** SOURCE MATERIAL follows **
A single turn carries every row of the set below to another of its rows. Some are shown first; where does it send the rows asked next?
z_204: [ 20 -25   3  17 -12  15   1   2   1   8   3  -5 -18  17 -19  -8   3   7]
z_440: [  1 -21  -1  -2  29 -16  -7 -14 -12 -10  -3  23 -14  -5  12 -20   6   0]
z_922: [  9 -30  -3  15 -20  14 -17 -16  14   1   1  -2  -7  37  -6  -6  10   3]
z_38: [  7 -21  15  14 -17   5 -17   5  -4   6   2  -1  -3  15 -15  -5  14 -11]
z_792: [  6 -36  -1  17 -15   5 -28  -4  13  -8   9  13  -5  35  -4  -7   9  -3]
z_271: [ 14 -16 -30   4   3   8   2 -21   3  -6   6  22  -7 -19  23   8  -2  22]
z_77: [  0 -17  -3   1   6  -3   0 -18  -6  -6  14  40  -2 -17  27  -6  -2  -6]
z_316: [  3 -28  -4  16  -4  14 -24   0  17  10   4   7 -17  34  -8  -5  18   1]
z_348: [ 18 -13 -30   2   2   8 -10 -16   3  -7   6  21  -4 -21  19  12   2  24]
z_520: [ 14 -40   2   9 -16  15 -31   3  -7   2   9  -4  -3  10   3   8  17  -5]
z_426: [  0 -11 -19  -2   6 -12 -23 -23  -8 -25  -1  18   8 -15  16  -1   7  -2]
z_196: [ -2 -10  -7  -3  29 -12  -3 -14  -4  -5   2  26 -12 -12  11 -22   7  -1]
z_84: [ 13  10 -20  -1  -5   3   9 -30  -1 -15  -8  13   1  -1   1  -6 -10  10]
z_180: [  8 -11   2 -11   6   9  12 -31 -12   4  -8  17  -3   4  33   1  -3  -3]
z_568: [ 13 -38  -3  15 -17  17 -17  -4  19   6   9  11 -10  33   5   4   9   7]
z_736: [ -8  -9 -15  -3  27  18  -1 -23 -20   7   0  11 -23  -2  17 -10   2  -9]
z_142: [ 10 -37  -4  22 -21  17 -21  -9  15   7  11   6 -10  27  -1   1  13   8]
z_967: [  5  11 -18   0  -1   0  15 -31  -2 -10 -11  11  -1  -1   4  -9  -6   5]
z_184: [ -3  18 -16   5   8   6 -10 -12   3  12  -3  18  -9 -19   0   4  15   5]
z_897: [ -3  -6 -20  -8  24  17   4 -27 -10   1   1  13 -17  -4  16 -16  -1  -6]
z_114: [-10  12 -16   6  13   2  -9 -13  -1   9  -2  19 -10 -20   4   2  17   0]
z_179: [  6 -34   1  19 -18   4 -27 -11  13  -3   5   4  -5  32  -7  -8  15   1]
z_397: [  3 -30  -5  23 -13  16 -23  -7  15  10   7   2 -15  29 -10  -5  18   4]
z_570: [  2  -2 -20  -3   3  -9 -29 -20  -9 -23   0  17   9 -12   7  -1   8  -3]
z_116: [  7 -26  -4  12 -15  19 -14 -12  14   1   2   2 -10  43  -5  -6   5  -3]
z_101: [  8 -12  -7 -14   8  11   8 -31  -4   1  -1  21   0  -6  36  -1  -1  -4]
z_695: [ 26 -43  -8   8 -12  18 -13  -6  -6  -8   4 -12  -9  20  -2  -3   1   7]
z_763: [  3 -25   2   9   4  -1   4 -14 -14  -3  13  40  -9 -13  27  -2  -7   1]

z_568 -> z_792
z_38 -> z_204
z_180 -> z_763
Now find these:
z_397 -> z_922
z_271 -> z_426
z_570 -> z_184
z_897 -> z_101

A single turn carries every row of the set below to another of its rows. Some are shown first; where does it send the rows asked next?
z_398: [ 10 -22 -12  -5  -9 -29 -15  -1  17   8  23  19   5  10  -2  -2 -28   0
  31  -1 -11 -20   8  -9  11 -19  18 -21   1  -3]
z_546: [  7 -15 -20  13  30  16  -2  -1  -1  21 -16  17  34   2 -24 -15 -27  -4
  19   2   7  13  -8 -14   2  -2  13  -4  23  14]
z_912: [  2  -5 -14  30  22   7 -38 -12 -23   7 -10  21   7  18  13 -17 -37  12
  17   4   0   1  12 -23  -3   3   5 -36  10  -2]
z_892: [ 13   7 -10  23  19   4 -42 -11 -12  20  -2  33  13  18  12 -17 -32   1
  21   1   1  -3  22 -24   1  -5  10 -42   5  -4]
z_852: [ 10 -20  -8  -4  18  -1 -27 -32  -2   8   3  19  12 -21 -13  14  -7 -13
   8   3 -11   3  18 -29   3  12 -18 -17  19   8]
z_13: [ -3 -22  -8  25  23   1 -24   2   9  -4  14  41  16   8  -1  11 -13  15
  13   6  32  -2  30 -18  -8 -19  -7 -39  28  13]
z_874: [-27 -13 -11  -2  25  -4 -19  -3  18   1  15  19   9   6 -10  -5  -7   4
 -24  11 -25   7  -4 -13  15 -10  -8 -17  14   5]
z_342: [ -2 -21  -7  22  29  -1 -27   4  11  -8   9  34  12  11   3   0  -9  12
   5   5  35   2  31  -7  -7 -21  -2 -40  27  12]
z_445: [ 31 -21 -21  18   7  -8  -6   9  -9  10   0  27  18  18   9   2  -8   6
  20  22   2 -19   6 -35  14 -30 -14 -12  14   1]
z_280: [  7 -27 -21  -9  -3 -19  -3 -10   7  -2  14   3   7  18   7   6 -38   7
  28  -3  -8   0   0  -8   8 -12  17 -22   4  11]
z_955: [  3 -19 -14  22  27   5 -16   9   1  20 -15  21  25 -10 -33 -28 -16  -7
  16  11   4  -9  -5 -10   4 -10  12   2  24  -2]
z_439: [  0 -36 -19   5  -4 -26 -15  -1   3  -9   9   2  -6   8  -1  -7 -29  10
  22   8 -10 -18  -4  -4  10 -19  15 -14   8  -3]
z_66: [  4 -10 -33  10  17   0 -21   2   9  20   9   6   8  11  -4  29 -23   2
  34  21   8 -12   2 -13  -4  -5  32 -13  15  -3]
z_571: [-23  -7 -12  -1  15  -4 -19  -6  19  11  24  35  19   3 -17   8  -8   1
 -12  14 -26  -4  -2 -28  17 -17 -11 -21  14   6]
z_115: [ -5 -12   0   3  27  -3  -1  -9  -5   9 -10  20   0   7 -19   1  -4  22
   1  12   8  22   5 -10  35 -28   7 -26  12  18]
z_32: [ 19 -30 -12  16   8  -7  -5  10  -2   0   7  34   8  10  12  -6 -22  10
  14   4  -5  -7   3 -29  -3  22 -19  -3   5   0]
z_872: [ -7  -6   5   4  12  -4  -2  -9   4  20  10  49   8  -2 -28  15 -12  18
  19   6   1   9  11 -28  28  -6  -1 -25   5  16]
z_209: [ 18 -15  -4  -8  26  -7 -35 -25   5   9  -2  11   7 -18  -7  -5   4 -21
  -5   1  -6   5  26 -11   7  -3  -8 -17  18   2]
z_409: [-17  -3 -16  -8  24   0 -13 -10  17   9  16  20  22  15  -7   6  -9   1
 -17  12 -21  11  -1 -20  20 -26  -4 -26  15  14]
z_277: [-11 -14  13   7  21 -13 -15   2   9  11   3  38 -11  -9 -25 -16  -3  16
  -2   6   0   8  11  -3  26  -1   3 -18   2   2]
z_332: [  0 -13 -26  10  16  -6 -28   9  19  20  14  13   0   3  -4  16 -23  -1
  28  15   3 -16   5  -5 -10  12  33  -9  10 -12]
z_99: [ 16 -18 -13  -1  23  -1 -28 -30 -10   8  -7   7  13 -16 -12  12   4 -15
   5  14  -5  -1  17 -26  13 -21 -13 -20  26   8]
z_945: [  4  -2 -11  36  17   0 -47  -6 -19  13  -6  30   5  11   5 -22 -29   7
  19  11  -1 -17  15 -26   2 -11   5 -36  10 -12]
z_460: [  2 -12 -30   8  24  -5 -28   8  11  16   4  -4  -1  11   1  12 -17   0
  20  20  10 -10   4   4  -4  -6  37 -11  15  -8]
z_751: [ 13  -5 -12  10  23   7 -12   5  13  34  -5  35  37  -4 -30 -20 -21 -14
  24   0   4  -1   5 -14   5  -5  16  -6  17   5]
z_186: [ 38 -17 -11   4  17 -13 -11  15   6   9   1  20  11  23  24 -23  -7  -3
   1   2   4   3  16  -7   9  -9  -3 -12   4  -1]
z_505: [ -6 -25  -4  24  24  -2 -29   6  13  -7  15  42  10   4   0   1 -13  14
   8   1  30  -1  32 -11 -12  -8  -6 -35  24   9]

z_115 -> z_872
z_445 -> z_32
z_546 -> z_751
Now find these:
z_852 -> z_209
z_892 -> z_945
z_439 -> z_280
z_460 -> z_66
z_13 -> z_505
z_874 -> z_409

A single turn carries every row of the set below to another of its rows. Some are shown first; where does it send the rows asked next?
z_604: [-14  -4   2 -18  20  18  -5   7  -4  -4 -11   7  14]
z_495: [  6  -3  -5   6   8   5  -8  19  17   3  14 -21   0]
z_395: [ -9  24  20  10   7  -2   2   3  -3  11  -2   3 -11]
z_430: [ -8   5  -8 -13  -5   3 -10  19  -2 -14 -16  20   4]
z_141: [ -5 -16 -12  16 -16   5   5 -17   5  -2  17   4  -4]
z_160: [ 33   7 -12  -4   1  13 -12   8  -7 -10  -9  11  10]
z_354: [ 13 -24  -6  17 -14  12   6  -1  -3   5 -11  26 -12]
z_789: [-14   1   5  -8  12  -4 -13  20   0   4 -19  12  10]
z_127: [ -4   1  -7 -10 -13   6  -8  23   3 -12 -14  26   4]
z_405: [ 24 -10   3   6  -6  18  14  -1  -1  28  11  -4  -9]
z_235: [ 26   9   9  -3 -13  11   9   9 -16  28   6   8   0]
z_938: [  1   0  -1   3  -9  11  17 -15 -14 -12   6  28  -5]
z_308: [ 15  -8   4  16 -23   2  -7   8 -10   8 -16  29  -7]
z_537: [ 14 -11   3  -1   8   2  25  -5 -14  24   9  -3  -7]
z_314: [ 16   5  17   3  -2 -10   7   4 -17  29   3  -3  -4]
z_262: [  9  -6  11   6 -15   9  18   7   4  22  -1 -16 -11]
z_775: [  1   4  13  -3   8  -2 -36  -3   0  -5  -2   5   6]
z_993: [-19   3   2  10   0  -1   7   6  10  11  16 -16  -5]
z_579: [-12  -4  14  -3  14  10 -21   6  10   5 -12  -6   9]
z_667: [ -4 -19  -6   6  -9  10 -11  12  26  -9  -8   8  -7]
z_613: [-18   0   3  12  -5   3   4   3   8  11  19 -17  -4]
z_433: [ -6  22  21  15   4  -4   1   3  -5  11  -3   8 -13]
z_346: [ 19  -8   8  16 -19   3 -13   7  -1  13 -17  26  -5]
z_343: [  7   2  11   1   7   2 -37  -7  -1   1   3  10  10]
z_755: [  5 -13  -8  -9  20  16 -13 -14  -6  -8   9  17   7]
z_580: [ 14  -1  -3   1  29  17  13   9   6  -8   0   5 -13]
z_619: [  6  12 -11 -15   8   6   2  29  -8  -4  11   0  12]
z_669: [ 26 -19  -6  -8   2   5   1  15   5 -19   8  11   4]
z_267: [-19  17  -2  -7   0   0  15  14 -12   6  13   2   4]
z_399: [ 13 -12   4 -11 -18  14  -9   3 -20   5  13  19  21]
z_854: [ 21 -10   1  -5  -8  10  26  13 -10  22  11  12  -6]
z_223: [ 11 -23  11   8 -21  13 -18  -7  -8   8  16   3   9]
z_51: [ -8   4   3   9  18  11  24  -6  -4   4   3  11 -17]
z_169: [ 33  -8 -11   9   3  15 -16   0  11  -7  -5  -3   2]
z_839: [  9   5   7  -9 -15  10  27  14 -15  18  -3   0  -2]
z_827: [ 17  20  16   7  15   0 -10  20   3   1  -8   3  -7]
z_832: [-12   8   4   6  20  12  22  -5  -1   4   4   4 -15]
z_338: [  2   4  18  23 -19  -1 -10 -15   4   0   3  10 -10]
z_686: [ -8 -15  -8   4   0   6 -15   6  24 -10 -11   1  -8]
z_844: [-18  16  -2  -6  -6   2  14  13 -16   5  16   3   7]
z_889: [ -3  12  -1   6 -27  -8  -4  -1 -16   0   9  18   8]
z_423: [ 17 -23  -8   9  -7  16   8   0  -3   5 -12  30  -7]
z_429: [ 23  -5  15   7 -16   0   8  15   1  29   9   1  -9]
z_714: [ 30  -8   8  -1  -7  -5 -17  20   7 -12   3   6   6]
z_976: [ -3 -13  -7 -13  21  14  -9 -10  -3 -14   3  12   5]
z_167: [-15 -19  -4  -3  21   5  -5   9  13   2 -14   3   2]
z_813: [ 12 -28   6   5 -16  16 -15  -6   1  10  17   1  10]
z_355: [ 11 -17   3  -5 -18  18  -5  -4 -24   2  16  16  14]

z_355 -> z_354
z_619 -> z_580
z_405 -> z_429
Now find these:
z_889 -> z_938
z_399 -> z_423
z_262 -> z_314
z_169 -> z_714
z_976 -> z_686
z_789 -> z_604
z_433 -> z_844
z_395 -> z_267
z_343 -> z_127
** End of SOURCE MATERIAL **
> [ASSIGNMENT] Take exactly the lines from the one containing "z_892: [ 13" through the one containing "z_32: [ 19 -30" in the data above, and output them with nothing added.

> [WRITTEN SOLUTION]
z_892: [ 13   7 -10  23  19   4 -42 -11 -12  20  -2  33  13  18  12 -17 -32   1
  21   1   1  -3  22 -24   1  -5  10 -42   5  -4]
z_852: [ 10 -20  -8  -4  18  -1 -27 -32  -2   8   3  19  12 -21 -13  14  -7 -13
   8   3 -11   3  18 -29   3  12 -18 -17  19   8]
z_13: [ -3 -22  -8  25  23   1 -24   2   9  -4  14  41  16   8  -1  11 -13  15
  13   6  32  -2  30 -18  -8 -19  -7 -39  28  13]
z_874: [-27 -13 -11  -2  25  -4 -19  -3  18   1  15  19   9   6 -10  -5  -7   4
 -24  11 -25   7  -4 -13  15 -10  -8 -17  14   5]
z_342: [ -2 -21  -7  22  29  -1 -27   4  11  -8   9  34  12  11   3   0  -9  12
   5   5  35   2  31  -7  -7 -21  -2 -40  27  12]
z_445: [ 31 -21 -21  18   7  -8  -6   9  -9  10   0  27  18  18   9   2  -8   6
  20  22   2 -19   6 -35  14 -30 -14 -12  14   1]
z_280: [  7 -27 -21  -9  -3 -19  -3 -10   7  -2  14   3   7  18   7   6 -38   7
  28  -3  -8   0   0  -8   8 -12  17 -22   4  11]
z_955: [  3 -19 -14  22  27   5 -16   9   1  20 -15  21  25 -10 -33 -28 -16  -7
  16  11   4  -9  -5 -10   4 -10  12   2  24  -2]
z_439: [  0 -36 -19   5  -4 -26 -15  -1   3  -9   9   2  -6   8  -1  -7 -29  10
  22   8 -10 -18  -4  -4  10 -19  15 -14   8  -3]
z_66: [  4 -10 -33  10  17   0 -21   2   9  20   9   6   8  11  -4  29 -23   2
  34  21   8 -12   2 -13  -4  -5  32 -13  15  -3]
z_571: [-23  -7 -12  -1  15  -4 -19  -6  19  11  24  35  19   3 -17   8  -8   1
 -12  14 -26  -4  -2 -28  17 -17 -11 -21  14   6]
z_115: [ -5 -12   0   3  27  -3  -1  -9  -5   9 -10  20   0   7 -19   1  -4  22
   1  12   8  22   5 -10  35 -28   7 -26  12  18]
z_32: [ 19 -30 -12  16   8  -7  -5  10  -2   0   7  34   8  10  12  -6 -22  10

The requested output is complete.